====== EXERCISE INPUTS ======
These are the activations of a small neural network, seen along a few directions. Each row is one input.
In each table, some parts of the input vary, and every possible input appears once, in random order.
A made-up example of a description, with smaller parts first: one of 8 places around a ring, together with either a single point or one of 11 places along a line or (one of 3 separate values, together with one of 4 places along a line).
Shared parts are said once, and a part with two or three values counts as separate values.

Other details of the inputs shift rows strongly along two fixed directions, in all tables alike. That doesn't count.

Table:
x1: [-13  18  -5   1  13 -19  -9  -9  36 -33  -8]
x2: [-11  -1  -5  -3   0  -3  -5 -22  17 -22   0]
x3: [-19  13 -23  12 -12   4  -8  50   9   0   7]
x4: [  5 -23 -18   6   1  10  14  19  -9  28  -7]
x5: [-23  10  -7  -1  19  -9  -9 -21  35 -30  -6]
x6: [-30  28   9  -2  16  -4  -7 -11  33 -15   2]
x7: [ 49 -19  33 -18 -16  -7  -1 -41 -59   0   8]
x8: [ 40  -1  39 -22 -26  -2  14 -32 -47  15   8]
x9: [-35  32  11  -2  11  -9  -5 -20  37 -26  -2]
x10: [ 22  -7  17 -12  -3  -6  -6 -31 -26 -13   3]
x11: [-15  10 -24  11 -14   3  -3  56   6   8   4]
x12: [-10  -9 -27  21  13   0  -5  41   9  14   2]
x13: [ -3   3   1  -8   8 -11  -1 -25  16 -20 -10]
x14: [-21  10  -4  13  13  13   6  35  15  25   4]
x15: [-15  17   2  -3  16  -4  -7 -14  38 -32 -13]
x16: [-18  15  -5   0  11 -14 -13 -11  35 -35  -5]
x17: [ 17  -3  17 -11  -3  -7  -7 -34 -15 -20   1]
x18: [ 18 -21 -16  11  -4   1   4  35 -20  29   4]
x19: [  1  -5  -5  12  -7  15  13  27 -21  44   8]
x20: [ 16 -13  10 -12  -6   1   2 -34 -19  -5   2]
x21: [-20  15  -1   2  13  -2 -15  -8  36 -37  -1]
x22: [  0   6   3   0   4 -14 -12 -15  12 -25   2]
x23: [-12  23  21 -10  -1  -7   2 -25  11 -14   2]
x24: [ -1   8   7  -5   0  -3  -9 -15  18 -29  -2]
x25: [ 24 -20  13 -13 -19   1   3 -33 -34  -3   9]
x26: [ 13  11  29 -10 -15  -3   9 -29 -19   4   0]
x27: [-29  -3 -35  19  22  10  -5  39  32   9  -9]
x28: [ -2   8   7  -3   1  -1 -12 -18  17 -31   1]
x29: [-22   3 -30  20  14   9   0  47  38   3  -9]
x30: [ 38 -11  27 -19 -15  -7  -1 -42 -40  -9   1]
x31: [-30  -5 -36  17  23   3   1  35  36  13 -10]
x32: [ 29 -28 -10   4 -12  12  13  22 -38  37  -6]
x33: [ 12  16  24 -13  -6  -2  12 -17 -10   4   3]
x34: [ 16 -12   7  -8 -13  -5  -1 -28 -17 -13   5]
x35: [ -6   4  -1  -2  -2  -4 -11 -19  13 -28  -2]
x36: [ -6   5   4  -6   8  -4 -10 -25   9 -26  -5]
x37: [ 21  -1  17 -14  -3 -10  -1 -33 -11 -19  -6]
x38: [ -4  -7 -24  14  17  -2   3  36  13  19 -10]
x39: [-20  15   3  -2  20  -2 -14 -16  34 -34  -5]
x40: [ 20 -33 -12   7  -5  10   9  19 -39  39   4]
x41: [-17  14  -6  11  12   9   8  35  19  28  -4]
x42: [-30  30   8  -2  10  -5  -3 -15  35 -14  -2]
x43: [ 28 -14  -3   1 -37  10   4  40 -59  29  17]
x44: [ 11 -17 -16  10  -4   2   6  30 -11  18  -3]
x45: [  6  -9  10 -13   0  -2  -1 -35 -11 -12   1]
x46: [ -1  -3  -1   7  -7   7  19  28 -15  37   0]
x47: [-13 -10 -27  14   3   6  -2  34  13  11  -5]
x48: [ -8 -10 -24  18  18   2  -2  35   9  19  -3]
x49: [ 16 -11   9 -12 -16  -4   6 -30 -13 -11  -2]
x50: [-12  20  19  -8   1  -6  -1 -18  17  -8   0]
x51: [-19  14  -7   3  12 -11 -15 -12  34 -37  -2]
x52: [ 20  -8   8  -1 -11  15  19  24 -35  46   9]
x53: [  5  11  33 -14 -11  -5   3 -36 -19  -7   8]
x54: [-10  -9 -20  16  14  15  -2  35  13  15  -3]
x55: [ 21  -6  11 -12 -17  -5   1 -25 -16 -16  -5]
x56: [ 30 -16  14 -14 -20  -7   2 -33 -32  -5   4]
x57: [ 19 -34 -11   3  -9  13  14  18 -34  42   0]
x58: [-30  32  14  -4  20  -2  -5 -12  34 -20   3]
x59: [ 27 -19  14 -16 -22  -1   5 -34 -32  -3   5]
x60: [-12 -12 -32  15   5   2   7  34  15  16  -7]
x61: [ 10 -11   5   8 -12  13  12  20 -36  46  11]
x62: [ 28 -36  -8   6 -17   9   9  15 -49  35   9]
x63: [-19   8 -11  15  11  12   7  35   9  29   3]
x64: [-13  -9 -25  18  10   3  -6  35   9   9   1]
x65: [  0   7   8  -7  10 -15  -9 -21  13 -22  -6]
x66: [-12  27  19 -10   9  -5  -3 -21  15 -13   6]
x67: [ 25  -5  26 -18  -9  -1  -2 -35 -19 -16  -1]
x68: [ 21  -6  -8   3 -34   6   7  45 -40  24   7]
x69: [ 10  -4   9  -9  -9  -3  -7 -26 -12 -23   2]
x70: [-18  11  -9  12  11  12   6  38  16  34   0]
x71: [-20  13  -4  -4  14  -7 -11 -17  35 -31 -12]
x72: [-20  12 -11  13  13  13   8  36  14  27   4]
Description of these inputs: one of 4 places along a line, together with either a single point or one of 5 places along a line or (one of 2 separate values, together with one of 6 places along a line).
Changing only the place on the line of 4 turns x56 into x60. The same change can be made to x47. Which row results? -> x55
Change only the choice among 2 separate values in x18. List by row number the other rows that result. -> x65
Change only the place on the line of 5 in x33. List by row number the other rows that result. -> x8, x26, x41, x46
Change only the place on the line of 6 in x20. List by row number the other rows that result. -> x5, x17, x27, x48, x54
Change only the place on the line of 6 in x31. List by row number the other rows that result. -> x30, x57, x65, x67, x71

Table:
x73: [-11 -21 -40  23   4  12   2  57   4  28  -1]
x74: [-17   4 -18   6   8  -6 -12   9  26 -23  -4]
x75: [ -1 -15 -14   7  10   4   2  10   3  11  -5]
x76: [ 28 -13   5  -7 -17  -6  -5 -10 -28 -11   3]
x77: [  4  14  15  -7 -11  -3  -2  -8  -7  -7   6]
x78: [ -3   2   6  -8  11 -10  -7 -34  18 -27  -6]
x79: [-1  3  8  0  1  6  9  2 -6 18  2]
x80: [-15  14   6   0  10   1   2  -2  16   3  -2]
x81: [ 13  24  32 -21 -18 -14 -10 -38  -7 -38   6]
x82: [ 16 -18  -2   0   2   2   2  -4 -16   9  -3]
x83: [ 25  -4  29 -14 -15   4  11 -28 -37  14   7]
x84: [ 35 -38  -2   1 -12  11  13   7 -49  37   3]
x85: [-7 12  8 -1  8  1  3 -1  7  6  0]
x86: [ 32 -13   8  -9 -21  -7  -7 -13 -31 -15   3]
x87: [-33   3 -32  14  13  -1  -6  23  40 -12  -7]
x88: [  5 -25 -18  10   4  10   7  18 -10  25  -3]
x89: [-18  24   0   1   2  -6  -8  10  23 -17   1]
======
Print the listing above from its first line through the line with "Shared parts are", and stop there.

## OUTPUT OF THE TASK
These are the activations of a small neural network, seen along a few directions. Each row is one input.
In each table, some parts of the input vary, and every possible input appears once, in random order.
A made-up example of a description, with smaller parts first: one of 8 places around a ring, together with either a single point or one of 11 places along a line or (one of 3 separate values, together with one of 4 places along a line).
Shared parts are said once, and a part with two or three values counts as separate values.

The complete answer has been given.